■ **Work required**: The answer should be each line from the entries below that has the word "this" in it.

Records from a collection:
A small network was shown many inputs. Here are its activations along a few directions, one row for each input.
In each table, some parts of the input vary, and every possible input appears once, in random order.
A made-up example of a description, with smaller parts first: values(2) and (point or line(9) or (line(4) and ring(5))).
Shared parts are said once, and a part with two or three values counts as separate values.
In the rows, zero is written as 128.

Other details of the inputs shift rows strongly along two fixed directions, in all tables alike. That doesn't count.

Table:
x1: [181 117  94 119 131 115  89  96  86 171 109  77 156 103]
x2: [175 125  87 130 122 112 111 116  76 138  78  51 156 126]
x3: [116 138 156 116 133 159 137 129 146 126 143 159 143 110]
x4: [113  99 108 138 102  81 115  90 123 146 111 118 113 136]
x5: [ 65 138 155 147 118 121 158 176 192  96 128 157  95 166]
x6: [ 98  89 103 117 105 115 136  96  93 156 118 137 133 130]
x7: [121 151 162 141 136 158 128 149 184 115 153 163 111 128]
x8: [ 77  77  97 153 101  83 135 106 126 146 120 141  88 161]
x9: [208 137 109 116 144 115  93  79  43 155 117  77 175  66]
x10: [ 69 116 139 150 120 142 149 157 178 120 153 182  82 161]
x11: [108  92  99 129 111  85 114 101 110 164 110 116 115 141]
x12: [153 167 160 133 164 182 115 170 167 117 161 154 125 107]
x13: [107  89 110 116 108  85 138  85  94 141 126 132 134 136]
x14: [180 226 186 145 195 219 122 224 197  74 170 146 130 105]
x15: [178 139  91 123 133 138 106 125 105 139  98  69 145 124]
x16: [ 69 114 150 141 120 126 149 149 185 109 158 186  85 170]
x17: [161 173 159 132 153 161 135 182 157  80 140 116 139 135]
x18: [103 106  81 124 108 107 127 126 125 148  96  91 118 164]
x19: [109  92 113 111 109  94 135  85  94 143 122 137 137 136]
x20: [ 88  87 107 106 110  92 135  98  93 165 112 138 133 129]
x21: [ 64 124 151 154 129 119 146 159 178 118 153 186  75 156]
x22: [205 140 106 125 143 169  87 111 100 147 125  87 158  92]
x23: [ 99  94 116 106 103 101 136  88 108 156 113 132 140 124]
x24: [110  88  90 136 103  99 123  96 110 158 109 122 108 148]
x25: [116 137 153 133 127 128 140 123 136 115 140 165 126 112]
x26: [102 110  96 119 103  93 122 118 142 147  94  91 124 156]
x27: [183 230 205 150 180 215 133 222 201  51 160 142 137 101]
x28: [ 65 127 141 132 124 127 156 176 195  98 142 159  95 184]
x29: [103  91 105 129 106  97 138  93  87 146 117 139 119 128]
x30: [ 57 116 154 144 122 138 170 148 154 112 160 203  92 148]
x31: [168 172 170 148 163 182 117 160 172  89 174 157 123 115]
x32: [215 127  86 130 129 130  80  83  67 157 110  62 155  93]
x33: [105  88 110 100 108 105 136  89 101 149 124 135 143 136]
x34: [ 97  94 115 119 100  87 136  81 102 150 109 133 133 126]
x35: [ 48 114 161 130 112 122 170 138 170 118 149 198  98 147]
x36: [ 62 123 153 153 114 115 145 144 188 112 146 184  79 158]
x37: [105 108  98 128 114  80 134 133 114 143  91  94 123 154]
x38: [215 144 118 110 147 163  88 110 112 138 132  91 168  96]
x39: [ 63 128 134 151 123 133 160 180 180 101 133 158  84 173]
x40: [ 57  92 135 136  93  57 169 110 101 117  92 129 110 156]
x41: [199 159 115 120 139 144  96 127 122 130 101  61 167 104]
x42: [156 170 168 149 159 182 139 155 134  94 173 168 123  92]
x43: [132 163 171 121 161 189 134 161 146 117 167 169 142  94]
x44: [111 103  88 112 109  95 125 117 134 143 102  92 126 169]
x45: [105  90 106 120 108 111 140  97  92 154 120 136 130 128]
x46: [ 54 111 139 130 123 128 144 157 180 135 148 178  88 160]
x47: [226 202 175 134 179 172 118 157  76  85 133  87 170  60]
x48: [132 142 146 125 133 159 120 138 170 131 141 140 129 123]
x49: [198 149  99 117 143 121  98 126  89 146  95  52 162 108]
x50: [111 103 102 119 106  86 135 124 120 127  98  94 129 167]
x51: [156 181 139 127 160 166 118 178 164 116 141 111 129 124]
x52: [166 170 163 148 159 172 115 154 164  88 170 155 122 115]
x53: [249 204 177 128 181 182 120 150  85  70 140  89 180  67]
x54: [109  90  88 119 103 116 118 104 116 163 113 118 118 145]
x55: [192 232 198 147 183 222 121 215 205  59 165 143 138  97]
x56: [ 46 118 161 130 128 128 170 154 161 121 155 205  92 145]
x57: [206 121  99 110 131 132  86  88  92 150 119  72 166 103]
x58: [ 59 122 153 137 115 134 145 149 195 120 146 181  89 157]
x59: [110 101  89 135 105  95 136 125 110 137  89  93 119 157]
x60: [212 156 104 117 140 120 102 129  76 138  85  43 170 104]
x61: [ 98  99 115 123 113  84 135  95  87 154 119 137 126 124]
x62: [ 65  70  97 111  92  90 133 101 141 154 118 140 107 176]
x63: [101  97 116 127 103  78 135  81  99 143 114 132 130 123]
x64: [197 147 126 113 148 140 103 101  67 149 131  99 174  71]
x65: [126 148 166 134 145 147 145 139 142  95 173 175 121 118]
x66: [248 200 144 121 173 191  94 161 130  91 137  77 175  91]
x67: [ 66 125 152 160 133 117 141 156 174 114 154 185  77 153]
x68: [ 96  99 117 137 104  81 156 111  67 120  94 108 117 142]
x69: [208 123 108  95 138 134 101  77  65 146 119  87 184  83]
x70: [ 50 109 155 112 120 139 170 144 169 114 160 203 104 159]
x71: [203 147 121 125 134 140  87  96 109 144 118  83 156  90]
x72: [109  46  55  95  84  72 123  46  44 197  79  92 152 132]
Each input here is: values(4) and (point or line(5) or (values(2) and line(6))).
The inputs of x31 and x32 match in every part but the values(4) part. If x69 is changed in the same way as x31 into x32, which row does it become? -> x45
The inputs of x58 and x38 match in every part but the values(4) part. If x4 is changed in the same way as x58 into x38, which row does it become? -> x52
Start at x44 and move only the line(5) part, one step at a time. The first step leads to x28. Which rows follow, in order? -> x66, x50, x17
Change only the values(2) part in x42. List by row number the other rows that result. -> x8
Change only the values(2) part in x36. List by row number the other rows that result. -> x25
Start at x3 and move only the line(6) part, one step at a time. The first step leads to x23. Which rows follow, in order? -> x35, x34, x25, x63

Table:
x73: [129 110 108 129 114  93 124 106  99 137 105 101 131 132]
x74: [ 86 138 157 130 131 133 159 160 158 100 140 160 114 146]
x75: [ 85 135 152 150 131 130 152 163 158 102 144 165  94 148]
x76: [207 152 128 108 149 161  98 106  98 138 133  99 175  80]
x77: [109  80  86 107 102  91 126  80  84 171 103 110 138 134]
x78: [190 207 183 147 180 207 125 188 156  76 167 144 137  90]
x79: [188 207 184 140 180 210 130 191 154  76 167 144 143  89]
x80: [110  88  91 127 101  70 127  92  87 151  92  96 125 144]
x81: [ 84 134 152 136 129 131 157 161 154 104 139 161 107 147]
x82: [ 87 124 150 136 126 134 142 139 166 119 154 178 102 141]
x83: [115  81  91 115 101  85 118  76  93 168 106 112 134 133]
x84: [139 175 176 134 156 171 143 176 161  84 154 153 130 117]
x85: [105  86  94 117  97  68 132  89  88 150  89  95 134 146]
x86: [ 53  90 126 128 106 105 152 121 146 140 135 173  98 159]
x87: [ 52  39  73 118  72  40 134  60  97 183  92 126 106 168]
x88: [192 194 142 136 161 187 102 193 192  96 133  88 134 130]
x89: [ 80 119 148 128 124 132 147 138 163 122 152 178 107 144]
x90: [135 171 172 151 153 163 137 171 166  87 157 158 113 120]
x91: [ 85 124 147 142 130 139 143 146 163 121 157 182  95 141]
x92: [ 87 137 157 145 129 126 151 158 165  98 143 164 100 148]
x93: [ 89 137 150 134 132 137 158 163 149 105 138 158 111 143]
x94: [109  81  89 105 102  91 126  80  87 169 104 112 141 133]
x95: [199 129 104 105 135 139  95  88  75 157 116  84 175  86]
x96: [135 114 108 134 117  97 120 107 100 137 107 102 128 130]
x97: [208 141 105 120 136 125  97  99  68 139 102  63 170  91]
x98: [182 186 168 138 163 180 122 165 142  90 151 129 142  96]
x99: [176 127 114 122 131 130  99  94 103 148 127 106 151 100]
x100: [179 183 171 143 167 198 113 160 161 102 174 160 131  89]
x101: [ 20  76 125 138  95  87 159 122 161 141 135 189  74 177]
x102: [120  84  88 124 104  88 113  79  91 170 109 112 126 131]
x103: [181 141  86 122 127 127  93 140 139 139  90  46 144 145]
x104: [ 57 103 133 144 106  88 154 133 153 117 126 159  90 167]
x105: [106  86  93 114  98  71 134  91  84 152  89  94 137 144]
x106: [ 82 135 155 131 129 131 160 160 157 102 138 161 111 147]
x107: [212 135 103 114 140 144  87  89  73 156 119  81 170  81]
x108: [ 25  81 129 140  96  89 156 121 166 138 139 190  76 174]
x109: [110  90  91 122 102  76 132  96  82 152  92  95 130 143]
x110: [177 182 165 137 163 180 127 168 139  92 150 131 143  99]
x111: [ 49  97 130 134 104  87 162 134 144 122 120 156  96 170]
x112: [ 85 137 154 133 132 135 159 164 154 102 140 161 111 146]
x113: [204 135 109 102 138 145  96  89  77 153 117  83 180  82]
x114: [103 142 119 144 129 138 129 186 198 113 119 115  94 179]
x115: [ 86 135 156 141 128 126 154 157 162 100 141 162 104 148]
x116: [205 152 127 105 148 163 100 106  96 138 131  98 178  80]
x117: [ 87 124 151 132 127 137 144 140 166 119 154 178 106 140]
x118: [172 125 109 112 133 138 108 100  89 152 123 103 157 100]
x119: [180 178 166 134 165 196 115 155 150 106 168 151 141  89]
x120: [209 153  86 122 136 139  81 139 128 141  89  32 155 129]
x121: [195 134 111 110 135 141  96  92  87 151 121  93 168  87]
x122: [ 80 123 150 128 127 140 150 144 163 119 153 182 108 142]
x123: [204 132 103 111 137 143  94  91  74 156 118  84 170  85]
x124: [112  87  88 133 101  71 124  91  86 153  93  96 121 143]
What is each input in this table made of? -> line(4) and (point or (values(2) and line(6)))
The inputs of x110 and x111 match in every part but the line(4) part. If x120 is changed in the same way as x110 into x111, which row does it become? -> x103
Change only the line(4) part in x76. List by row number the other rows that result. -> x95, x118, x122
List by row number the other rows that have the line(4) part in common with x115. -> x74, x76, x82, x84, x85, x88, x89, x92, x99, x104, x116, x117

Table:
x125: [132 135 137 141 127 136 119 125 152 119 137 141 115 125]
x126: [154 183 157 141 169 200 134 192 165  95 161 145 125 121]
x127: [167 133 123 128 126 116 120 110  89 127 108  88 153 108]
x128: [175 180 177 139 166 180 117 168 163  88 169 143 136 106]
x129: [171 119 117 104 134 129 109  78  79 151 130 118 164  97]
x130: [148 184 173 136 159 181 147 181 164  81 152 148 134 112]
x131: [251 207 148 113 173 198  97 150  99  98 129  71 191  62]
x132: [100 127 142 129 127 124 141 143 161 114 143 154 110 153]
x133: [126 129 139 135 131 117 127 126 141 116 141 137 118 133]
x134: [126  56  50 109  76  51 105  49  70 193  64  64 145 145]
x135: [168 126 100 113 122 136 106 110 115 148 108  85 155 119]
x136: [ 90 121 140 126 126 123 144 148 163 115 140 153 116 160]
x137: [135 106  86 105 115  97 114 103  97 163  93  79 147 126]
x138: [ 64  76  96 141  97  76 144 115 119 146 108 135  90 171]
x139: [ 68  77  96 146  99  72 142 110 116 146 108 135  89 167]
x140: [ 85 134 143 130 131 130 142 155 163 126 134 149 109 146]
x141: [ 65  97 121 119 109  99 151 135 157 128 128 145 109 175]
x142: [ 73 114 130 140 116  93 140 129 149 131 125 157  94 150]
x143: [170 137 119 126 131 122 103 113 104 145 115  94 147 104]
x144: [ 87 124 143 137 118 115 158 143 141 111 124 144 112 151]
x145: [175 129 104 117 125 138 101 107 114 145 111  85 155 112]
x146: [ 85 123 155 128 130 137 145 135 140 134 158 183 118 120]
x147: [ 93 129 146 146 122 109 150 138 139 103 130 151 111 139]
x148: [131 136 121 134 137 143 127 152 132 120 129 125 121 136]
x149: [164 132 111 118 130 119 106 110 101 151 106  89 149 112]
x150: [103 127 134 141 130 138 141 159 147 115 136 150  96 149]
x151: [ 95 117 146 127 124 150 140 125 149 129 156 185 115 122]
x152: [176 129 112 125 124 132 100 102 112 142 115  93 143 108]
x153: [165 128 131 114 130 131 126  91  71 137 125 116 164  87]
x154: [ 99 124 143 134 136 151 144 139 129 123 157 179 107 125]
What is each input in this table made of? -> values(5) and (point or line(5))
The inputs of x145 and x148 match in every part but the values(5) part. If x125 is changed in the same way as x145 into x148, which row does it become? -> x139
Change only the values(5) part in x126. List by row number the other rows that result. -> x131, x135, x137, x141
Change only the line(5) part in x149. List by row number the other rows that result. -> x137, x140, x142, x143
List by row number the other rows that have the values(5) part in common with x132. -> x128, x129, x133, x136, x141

■ **Answer section**:
What is each input in this table made of? -> line(4) and (point or (values(2) and line(6)))
What is each input in this table made of? -> values(5) and (point or line(5))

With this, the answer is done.